Data for analysis below:
cols: F Y K C T M Q Z
Z261: [-4.94  8.88  1.31 -1.61 -5.46  4.42  3.24 -4.39]
Z512: [-3.51  1.68  2.76  2.55 -1.36  2.01  0.88 -2.12]
Z432: [ 2.76  0.12  2.02  0.88  2.01 -3.51 -1.36 -1.07]
Z256: [-1.04 -6.46  5.37 -3.16  4.36  2.56 -1.04  2.56]
which: [-3.51  1.68  2.76  2.55 -1.36  2.01  0.88] => Z512
which: [ 2.76  2.55 -1.36] => Z512
count Z432: [2.00] => 0
count Z256: [2.56] => 2
down: [-4.94 -3.51] => F

cols: B X L D W V S E A
Z432: [-4.40  0.05  3.21 -0.26  1.58  1.49  1.44  2.78 -1.61]
Z216: [-4.51  0.98  1.59 -0.28  1.59  0.75  0.84  1.59  0.98]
End of Data for analysis.
• _Work to complete_
Repeat only the lines above, from the first line of the entries through the line that contains "0.88] => Z512", including both ends.

• _Solution to this problem_
cols: F Y K C T M Q Z
Z261: [-4.94  8.88  1.31 -1.61 -5.46  4.42  3.24 -4.39]
Z512: [-3.51  1.68  2.76  2.55 -1.36  2.01  0.88 -2.12]
Z432: [ 2.76  0.12  2.02  0.88  2.01 -3.51 -1.36 -1.07]
Z256: [-1.04 -6.46  5.37 -3.16  4.36  2.56 -1.04  2.56]
which: [-3.51  1.68  2.76  2.55 -1.36  2.01  0.88] => Z512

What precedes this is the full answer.